(Records from a data source)
————
(in the rows, 100 means zero)
Known rows:
tosumon: 139 114 93 84 121 76 110 101 131 130 128 77 102 128 80 113 113 101 115 102 133 62 93 104 111 88 105 76 115 54 98 82 129 107 145 102 121 124 133 129 105 79 83 102 120 52 92 109 69 79 115 71 107
kotis: 107 83 80 87 123 108 66 95 102 103 93 119 56 152 106 103 85 108 84 106 91 86 89 132 89 77 117 110 112 113 104 86 99 115 98 95 94 94 99 101 89 96 114 130 129 75 120 132 95 113 131 74 89
litin: 57 106 98 120 106 141 51 128 84 79 84 93 94 107 120 109 88 126 100 118 97 95 105 105 68 60 98 128 106 122 90 110 122 88 84 83 78 87 77 91 70 98 134 124 87 117 95 115 115 117 102 116 94
kori: 56 97 100 120 109 145 63 127 79 83 89 105 96 99 118 118 99 125 85 118 101 113 101 107 84 55 100 118 111 116 92 86 119 84 89 88 80 88 75 74 76 103 136 125 94 111 91 115 119 113 102 108 99
tegodun: 124 121 112 122 81 118 132 117 145 112 118 75 106 68 94 134 114 88 100 114 127 39 95 70 127 84 73 79 111 96 113 104 127 76 131 121 143 121 124 118 107 101 107 72 113 88 77 94 104 51 94 109 101
fegun: 95 99 98 121 81 146 75 113 122 79 78 105 58 100 122 117 76 95 85 119 82 45 95 96 89 77 84 122 106 163 116 133 102 85 80 107 114 91 92 108 87 112 138 99 114 114 109 116 127 88 110 117 77
ruzuvir: 127 123 61 93 110 109 113 102 133 108 106 77 117 48 96 126 116 94 105 115 145 74 89 59 126 93 90 70 145 69 100 112 100 91 121 116 137 106 124 97 109 86 99 61 91 92 79 92 108 70 91 129 95
fefon: 100 92 56 84 137 127 56 90 85 91 90 130 77 121 116 103 84 124 92 110 109 120 97 126 99 69 121 108 130 83 95 91 91 107 111 110 85 90 92 108 71 85 130 112 125 87 111 129 105 135 114 105 94
storiflok: 132 134 107 131 114 85 89 115 110 123 118 78 108 83 78 126 124 123 120 103 136 72 110 79 97 60 96 87 91 56 104 57 133 97 154 114 122 113 103 110 93 84 98 135 105 94 98 87 63 72 92 83 89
————
> _YOUR ASSIGNMENT_:
Retype exactly, and only, the lines that run from the one with "fegun: 95 99" through the final line of the entries.

> _RESULT FOR THIS EXERCISE_:
fegun: 95 99 98 121 81 146 75 113 122 79 78 105 58 100 122 117 76 95 85 119 82 45 95 96 89 77 84 122 106 163 116 133 102 85 80 107 114 91 92 108 87 112 138 99 114 114 109 116 127 88 110 117 77
ruzuvir: 127 123 61 93 110 109 113 102 133 108 106 77 117 48 96 126 116 94 105 115 145 74 89 59 126 93 90 70 145 69 100 112 100 91 121 116 137 106 124 97 109 86 99 61 91 92 79 92 108 70 91 129 95
fefon: 100 92 56 84 137 127 56 90 85 91 90 130 77 121 116 103 84 124 92 110 109 120 97 126 99 69 121 108 130 83 95 91 91 107 111 110 85 90 92 108 71 85 130 112 125 87 111 129 105 135 114 105 94
storiflok: 132 134 107 131 114 85 89 115 110 123 118 78 108 83 78 126 124 123 120 103 136 72 110 79 97 60 96 87 91 56 104 57 133 97 154 114 122 113 103 110 93 84 98 135 105 94 98 87 63 72 92 83 89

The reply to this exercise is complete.